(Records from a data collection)
********

Every row gives one point. Any point is a mix of the corners, with weights that add up to 1. It lies inside the corners' shape when no weight is negative. Is each point inside? If not, which corners have a negative weight?

Corners:
(1): [-34 -14]
(2): [60 16]
(3): [-13  20]
Points:
[-23  -1] -> inside
[-26  -6] -> inside
[-49 -10] -> outside (2)
[-11  19] -> inside

Corners:
(1): [  2   9 -39  -7   7 -51]
(2): [ 11 -15  12 -29 -14  12]
(3): [ 28 -38   1   5 -15 -11]
(4): [-34  24 -60  34 -18 -17]
(5): [ 5  6 21 18 -2  3]
(6): [ 54 -26   7 -12  12  31]
(7): [-34 -11 -31   1  17 -26]
Points:
[-4 -3 -2 12 -6  3] -> outside (1)
[ 12  -3 -23  14  -4 -18] -> outside (2, 7)
[20 -8  8  4  2  8] -> inside
[ 23 -17  -7  -5   9   9] -> inside

Corners:
(1): [ -3   5  38 -14  -9   2   4  -9 -19   9   0]
(2): [-11  -3   0  15 -14  49  18  13  14  -9 -15]
(3): [ -4 -17   2  14 -11   4   7  -8   9  -8 -10]
(4): [  5  -2  10  -7  -3   7 -20   9   6 -35   1]
(5): [ 3 24 -2 28  7 -3  6  5  1 13  1]
(6): [ -7 -13  25  -9   7   6  16  10  10  14   1]
(7): [  3   1  -7  -8   4   3   0 -24   9   9   7]
(8): [ 23  -4 -10   3  -7   6   2  12  16  17 -22]
(9): [ 22  -7   3  -5   1  -3  -5   7 -18 -29  -1]
(10): [  1  -7  -9  -3 -18 -10  13   1  10  17   1]
(11): [-14  23  -8   3  16  -2   8   9  12  13 -17]
(12): [-11 -14  -1 -12  -6  60 -30  13  -6  13  -7]
Points:
[  1   6 -13   4   0  25  -9  11   8  -1  -9] -> outside (1, 3, 6)
[ 4 -1  6 -2 -7  6  4  2  3  9 -7] -> inside
[ 3  3 10  4 -4 11 -2  5 -5 -4 -8] -> outside (6, 7, 10)
[ 5 -1  6  0 -3  2  5  0  4 -6 -4] -> outside (12)
[  4  -1   5  -1  -1   6  -6   6   2 -13  -2] -> inside

Corners:
(1): [ 13  -3  12 -10  12  15  -9  17  45   2   4  12   8  29 -15 -16  -6 -43]
(2): [  6 -37 -17 -14   6  24  30  -8 -22   9 -22   4   8 -14   6  -2 -25  28]
(3): [ 24  14  -1  -5  43  -5 -17   3  12  13   5  10 -31 -14 -10  -5 -17 -25]
(4): [ 26  16  -7  21   8 -22  25  36 -18  29  -1   9   1  19 -30 -11  -6  -9]
(5): [-57  36   6  17 -17 -14   7 -38 -16 -21  30  25   9   1  21 -23 -21 -58]
(6): [ 17 -23  -7  15 -36  22   9  26  -4  16 -19   1 -14 -54 -11   1  16  22]
(7): [ 29   7  20   9  27 -14  34  21  15  12  -1   2   8  -6  18 -16  17 -17]
(8): [-49  41  35 -30 -22 -19   4 -21  12  -5  52   8   0   4   6 -50 -22 -17]
(9): [  0 -19   1  13  -1  -6  29  19  -6  28 -37  35 -43 -11  13  22   7  25]
(10): [ 34 -34   4  22 -12  15  -9   0 -27  43 -29  12  -5  -6  21 -18   8  26]
(11): [  2 -31 -35 -20 -19 -17 -17  21 -15  20 -26  21   4 -29  23 -10   5  24]
(12): [-45  50 -10   9 -23  -5  -7 -16  14  -9  23  -8   2  19  44 -22 -33  -6]
(13): [  9 -34  -5  -5 -17 -11  -6 -32   7  20 -26  -7  -8  -8   6  27  24  33]
(14): [ 54 -30 -15   1 -21   7  10  15  -7  19   2  29  -9 -14  15  20  -5  20]
(15): [  1  17  30   4  26  13 -11  22  -7  -1  18  25  12   3  -7   9  10   8]
(16): [-34  60  -6 -10 -26  -5  13 -24  -8 -30  22   8 -10  19  17 -52  17 -19]
(17): [  8 -20  11  24   9 -16  -2  32  -4 -25  14 -13 -20  12  -1 -10   5 -10]
(18): [ 12  11  18 -30   9  10   4  30 -16  18   0 -11 -16  10  11   8  -2 -38]
(19): [ -4 -41 -34  12   7  15  14  14 -12  35  23  11 -16 -17   9   9  22  19]
Points:
[ -7  13   6   3   3  -9   2  10   1   7   3   5  -8  -1   5 -16   7 -12] -> outside (2, 14)
[  7 -18   2  -7   0   8  -8   1 -10  13  -2  19 -20 -14   1   0   1   5] -> outside (4, 7, 12)
[-17 -17 -16   0 -36  16   4 -16 -20  26  -4  40   3 -20   4  -2   4  31] -> outside (3, 7, 12, 17, 18)
[  4   5   5   2   0  -3   6  12  -5   5   1   9  -5  -1   6 -15  -4  -7] -> outside (13, 19)
[ 49 -54 -29  31   1   2  25   6 -28  39 -51  29 -10 -42  -2  24  35  54] -> outside (1, 8, 12, 17, 18)
[14  6 18  0  6  0  7  8 -2  7 -2 11 -7  0  0 -7  0 -9] -> outside (11, 12, 19)
[ 10 -12  -7  10 -11   5  11  14  -8   9  -4  12  -3   0   9   1   7   6] -> outside (3, 8)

********

__Required action__
Among the entries above, locate the lines containing "(2): [ 11 -15" and "outside (6, 7, 10)", and transcribe exactly those two lines and all lines between.

__Answer to this exercise__
(2): [ 11 -15  12 -29 -14  12]
(3): [ 28 -38   1   5 -15 -11]
(4): [-34  24 -60  34 -18 -17]
(5): [ 5  6 21 18 -2  3]
(6): [ 54 -26   7 -12  12  31]
(7): [-34 -11 -31   1  17 -26]
Points:
[-4 -3 -2 12 -6  3] -> outside (1)
[ 12  -3 -23  14  -4 -18] -> outside (2, 7)
[20 -8  8  4  2  8] -> inside
[ 23 -17  -7  -5   9   9] -> inside

Corners:
(1): [ -3   5  38 -14  -9   2   4  -9 -19   9   0]
(2): [-11  -3   0  15 -14  49  18  13  14  -9 -15]
(3): [ -4 -17   2  14 -11   4   7  -8   9  -8 -10]
(4): [  5  -2  10  -7  -3   7 -20   9   6 -35   1]
(5): [ 3 24 -2 28  7 -3  6  5  1 13  1]
(6): [ -7 -13  25  -9   7   6  16  10  10  14   1]
(7): [  3   1  -7  -8   4   3   0 -24   9   9   7]
(8): [ 23  -4 -10   3  -7   6   2  12  16  17 -22]
(9): [ 22  -7   3  -5   1  -3  -5   7 -18 -29  -1]
(10): [  1  -7  -9  -3 -18 -10  13   1  10  17   1]
(11): [-14  23  -8   3  16  -2   8   9  12  13 -17]
(12): [-11 -14  -1 -12  -6  60 -30  13  -6  13  -7]
Points:
[  1   6 -13   4   0  25  -9  11   8  -1  -9] -> outside (1, 3, 6)
[ 4 -1  6 -2 -7  6  4  2  3  9 -7] -> inside
[ 3  3 10  4 -4 11 -2  5 -5 -4 -8] -> outside (6, 7, 10)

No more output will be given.